EXERCISE AIM
Send back every record exactly.

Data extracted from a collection
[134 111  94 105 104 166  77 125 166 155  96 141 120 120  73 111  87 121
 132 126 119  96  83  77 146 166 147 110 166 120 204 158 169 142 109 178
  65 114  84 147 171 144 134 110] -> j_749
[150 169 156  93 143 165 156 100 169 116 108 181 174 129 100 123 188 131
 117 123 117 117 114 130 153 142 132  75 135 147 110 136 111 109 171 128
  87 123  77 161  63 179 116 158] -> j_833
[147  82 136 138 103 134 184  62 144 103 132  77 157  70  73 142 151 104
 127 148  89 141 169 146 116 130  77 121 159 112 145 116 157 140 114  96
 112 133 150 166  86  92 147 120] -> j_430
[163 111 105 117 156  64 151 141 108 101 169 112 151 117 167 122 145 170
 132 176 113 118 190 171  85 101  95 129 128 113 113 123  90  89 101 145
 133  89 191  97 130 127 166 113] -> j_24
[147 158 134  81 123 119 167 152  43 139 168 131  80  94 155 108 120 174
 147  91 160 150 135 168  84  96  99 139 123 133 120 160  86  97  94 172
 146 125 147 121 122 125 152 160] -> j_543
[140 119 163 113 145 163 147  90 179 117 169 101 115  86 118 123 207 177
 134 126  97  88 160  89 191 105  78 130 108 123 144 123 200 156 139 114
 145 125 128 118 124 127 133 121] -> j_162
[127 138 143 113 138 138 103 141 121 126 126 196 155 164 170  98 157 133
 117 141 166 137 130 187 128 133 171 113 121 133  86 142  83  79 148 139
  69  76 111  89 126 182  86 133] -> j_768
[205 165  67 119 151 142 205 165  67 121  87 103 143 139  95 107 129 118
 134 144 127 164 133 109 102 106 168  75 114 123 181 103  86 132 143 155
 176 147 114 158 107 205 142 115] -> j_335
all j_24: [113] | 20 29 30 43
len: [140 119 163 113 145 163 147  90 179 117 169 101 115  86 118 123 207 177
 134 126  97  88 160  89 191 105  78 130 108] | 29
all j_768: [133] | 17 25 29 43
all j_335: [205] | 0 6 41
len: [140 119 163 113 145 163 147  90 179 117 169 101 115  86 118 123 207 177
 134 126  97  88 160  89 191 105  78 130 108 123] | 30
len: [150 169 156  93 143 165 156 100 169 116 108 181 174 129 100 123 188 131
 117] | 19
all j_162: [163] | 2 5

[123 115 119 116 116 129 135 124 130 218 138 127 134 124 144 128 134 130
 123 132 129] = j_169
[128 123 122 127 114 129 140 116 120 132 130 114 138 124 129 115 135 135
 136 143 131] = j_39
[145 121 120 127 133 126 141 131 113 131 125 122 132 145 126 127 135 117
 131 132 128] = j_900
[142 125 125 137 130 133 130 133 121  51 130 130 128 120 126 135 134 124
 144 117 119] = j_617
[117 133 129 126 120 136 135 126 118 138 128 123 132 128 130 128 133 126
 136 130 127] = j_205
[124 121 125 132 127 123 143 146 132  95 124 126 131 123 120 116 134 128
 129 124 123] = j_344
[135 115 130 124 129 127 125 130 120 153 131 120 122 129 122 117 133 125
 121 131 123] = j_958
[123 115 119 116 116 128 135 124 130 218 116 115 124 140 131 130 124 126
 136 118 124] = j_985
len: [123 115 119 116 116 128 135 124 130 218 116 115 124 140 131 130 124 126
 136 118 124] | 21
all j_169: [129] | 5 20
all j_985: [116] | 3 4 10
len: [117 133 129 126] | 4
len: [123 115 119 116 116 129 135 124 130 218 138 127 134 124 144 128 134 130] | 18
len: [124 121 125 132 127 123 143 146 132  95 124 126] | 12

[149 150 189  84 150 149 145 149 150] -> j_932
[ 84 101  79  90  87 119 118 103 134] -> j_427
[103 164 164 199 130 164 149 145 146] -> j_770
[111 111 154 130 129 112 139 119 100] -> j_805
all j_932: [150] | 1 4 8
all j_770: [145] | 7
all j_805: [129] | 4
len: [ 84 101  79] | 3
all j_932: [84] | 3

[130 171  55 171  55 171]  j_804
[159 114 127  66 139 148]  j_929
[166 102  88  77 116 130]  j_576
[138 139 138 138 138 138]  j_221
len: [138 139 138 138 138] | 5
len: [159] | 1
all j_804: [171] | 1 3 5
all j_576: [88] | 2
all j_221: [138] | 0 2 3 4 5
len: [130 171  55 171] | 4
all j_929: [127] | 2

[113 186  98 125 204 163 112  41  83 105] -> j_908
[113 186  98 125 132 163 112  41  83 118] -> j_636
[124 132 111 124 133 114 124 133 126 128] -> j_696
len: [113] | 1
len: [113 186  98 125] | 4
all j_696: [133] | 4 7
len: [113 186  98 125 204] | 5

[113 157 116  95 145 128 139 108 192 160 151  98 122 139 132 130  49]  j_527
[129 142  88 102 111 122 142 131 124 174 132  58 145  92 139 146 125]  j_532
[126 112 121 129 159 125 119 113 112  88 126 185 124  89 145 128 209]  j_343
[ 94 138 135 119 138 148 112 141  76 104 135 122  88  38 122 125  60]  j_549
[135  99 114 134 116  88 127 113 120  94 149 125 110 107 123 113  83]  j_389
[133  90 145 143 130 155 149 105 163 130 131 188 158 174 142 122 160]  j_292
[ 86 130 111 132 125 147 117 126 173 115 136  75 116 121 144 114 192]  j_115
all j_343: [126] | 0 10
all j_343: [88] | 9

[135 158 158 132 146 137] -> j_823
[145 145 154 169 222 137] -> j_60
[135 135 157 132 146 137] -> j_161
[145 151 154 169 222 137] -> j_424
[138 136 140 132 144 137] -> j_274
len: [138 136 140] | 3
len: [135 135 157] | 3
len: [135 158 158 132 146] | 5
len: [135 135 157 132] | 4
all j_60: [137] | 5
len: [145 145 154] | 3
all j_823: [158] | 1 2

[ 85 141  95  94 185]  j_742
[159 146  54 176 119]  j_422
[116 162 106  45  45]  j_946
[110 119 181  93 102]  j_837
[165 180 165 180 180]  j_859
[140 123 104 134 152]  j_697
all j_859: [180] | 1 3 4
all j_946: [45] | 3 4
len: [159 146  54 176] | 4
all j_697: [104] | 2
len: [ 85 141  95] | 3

RESPONSE TO THE TASK
[134 111  94 105 104 166  77 125 166 155  96 141 120 120  73 111  87 121
 132 126 119  96  83  77 146 166 147 110 166 120 204 158 169 142 109 178
  65 114  84 147 171 144 134 110] -> j_749
[150 169 156  93 143 165 156 100 169 116 108 181 174 129 100 123 188 131
 117 123 117 117 114 130 153 142 132  75 135 147 110 136 111 109 171 128
  87 123  77 161  63 179 116 158] -> j_833
[147  82 136 138 103 134 184  62 144 103 132  77 157  70  73 142 151 104
 127 148  89 141 169 146 116 130  77 121 159 112 145 116 157 140 114  96
 112 133 150 166  86  92 147 120] -> j_430
[163 111 105 117 156  64 151 141 108 101 169 112 151 117 167 122 145 170
 132 176 113 118 190 171  85 101  95 129 128 113 113 123  90  89 101 145
 133  89 191  97 130 127 166 113] -> j_24
[147 158 134  81 123 119 167 152  43 139 168 131  80  94 155 108 120 174
 147  91 160 150 135 168  84  96  99 139 123 133 120 160  86  97  94 172
 146 125 147 121 122 125 152 160] -> j_543
[140 119 163 113 145 163 147  90 179 117 169 101 115  86 118 123 207 177
 134 126  97  88 160  89 191 105  78 130 108 123 144 123 200 156 139 114
 145 125 128 118 124 127 133 121] -> j_162
[127 138 143 113 138 138 103 141 121 126 126 196 155 164 170  98 157 133
 117 141 166 137 130 187 128 133 171 113 121 133  86 142  83  79 148 139
  69  76 111  89 126 182  86 133] -> j_768
[205 165  67 119 151 142 205 165  67 121  87 103 143 139  95 107 129 118
 134 144 127 164 133 109 102 106 168  75 114 123 181 103  86 132 143 155
 176 147 114 158 107 205 142 115] -> j_335
all j_24: [113] | 20 29 30 43
len: [140 119 163 113 145 163 147  90 179 117 169 101 115  86 118 123 207 177
 134 126  97  88 160  89 191 105  78 130 108] | 29
all j_768: [133] | 17 25 29 43
all j_335: [205] | 0 6 41
len: [140 119 163 113 145 163 147  90 179 117 169 101 115  86 118 123 207 177
 134 126  97  88 160  89 191 105  78 130 108 123] | 30
len: [150 169 156  93 143 165 156 100 169 116 108 181 174 129 100 123 188 131
 117] | 19
all j_162: [163] | 2 5

[123 115 119 116 116 129 135 124 130 218 138 127 134 124 144 128 134 130
 123 132 129] = j_169
[128 123 122 127 114 129 140 116 120 132 130 114 138 124 129 115 135 135
 136 143 131] = j_39
[145 121 120 127 133 126 141 131 113 131 125 122 132 145 126 127 135 117
 131 132 128] = j_900
[142 125 125 137 130 133 130 133 121  51 130 130 128 120 126 135 134 124
 144 117 119] = j_617
[117 133 129 126 120 136 135 126 118 138 128 123 132 128 130 128 133 126
 136 130 127] = j_205
[124 121 125 132 127 123 143 146 132  95 124 126 131 123 120 116 134 128
 129 124 123] = j_344
[135 115 130 124 129 127 125 130 120 153 131 120 122 129 122 117 133 125
 121 131 123] = j_958
[123 115 119 116 116 128 135 124 130 218 116 115 124 140 131 130 124 126
 136 118 124] = j_985
len: [123 115 119 116 116 128 135 124 130 218 116 115 124 140 131 130 124 126
 136 118 124] | 21
all j_169: [129] | 5 20
all j_985: [116] | 3 4 10
len: [117 133 129 126] | 4
len: [123 115 119 116 116 129 135 124 130 218 138 127 134 124 144 128 134 130] | 18
len: [124 121 125 132 127 123 143 146 132  95 124 126] | 12

[149 150 189  84 150 149 145 149 150] -> j_932
[ 84 101  79  90  87 119 118 103 134] -> j_427
[103 164 164 199 130 164 149 145 146] -> j_770
[111 111 154 130 129 112 139 119 100] -> j_805
all j_932: [150] | 1 4 8
all j_770: [145] | 7
all j_805: [129] | 4
len: [ 84 101  79] | 3
all j_932: [84] | 3

[130 171  55 171  55 171]  j_804
[159 114 127  66 139 148]  j_929
[166 102  88  77 116 130]  j_576
[138 139 138 138 138 138]  j_221
len: [138 139 138 138 138] | 5
len: [159] | 1
all j_804: [171] | 1 3 5
all j_576: [88] | 2
all j_221: [138] | 0 2 3 4 5
len: [130 171  55 171] | 4
all j_929: [127] | 2

[113 186  98 125 204 163 112  41  83 105] -> j_908
[113 186  98 125 132 163 112  41  83 118] -> j_636
[124 132 111 124 133 114 124 133 126 128] -> j_696
len: [113] | 1
len: [113 186  98 125] | 4
all j_696: [133] | 4 7
len: [113 186  98 125 204] | 5

[113 157 116  95 145 128 139 108 192 160 151  98 122 139 132 130  49]  j_527
[129 142  88 102 111 122 142 131 124 174 132  58 145  92 139 146 125]  j_532
[126 112 121 129 159 125 119 113 112  88 126 185 124  89 145 128 209]  j_343
[ 94 138 135 119 138 148 112 141  76 104 135 122  88  38 122 125  60]  j_549
[135  99 114 134 116  88 127 113 120  94 149 125 110 107 123 113  83]  j_389
[133  90 145 143 130 155 149 105 163 130 131 188 158 174 142 122 160]  j_292
[ 86 130 111 132 125 147 117 126 173 115 136  75 116 121 144 114 192]  j_115
all j_343: [126] | 0 10
all j_343: [88] | 9

[135 158 158 132 146 137] -> j_823
[145 145 154 169 222 137] -> j_60
[135 135 157 132 146 137] -> j_161
[145 151 154 169 222 137] -> j_424
[138 136 140 132 144 137] -> j_274
len: [138 136 140] | 3
len: [135 135 157] | 3
len: [135 158 158 132 146] | 5
len: [135 135 157 132] | 4
all j_60: [137] | 5
len: [145 145 154] | 3
all j_823: [158] | 1 2

[ 85 141  95  94 185]  j_742
[159 146  54 176 119]  j_422
[116 162 106  45  45]  j_946
[110 119 181  93 102]  j_837
[165 180 165 180 180]  j_859
[140 123 104 134 152]  j_697
all j_859: [180] | 1 3 4
all j_946: [45] | 3 4
len: [159 146  54 176] | 4
all j_697: [104] | 2
len: [ 85 141  95] | 3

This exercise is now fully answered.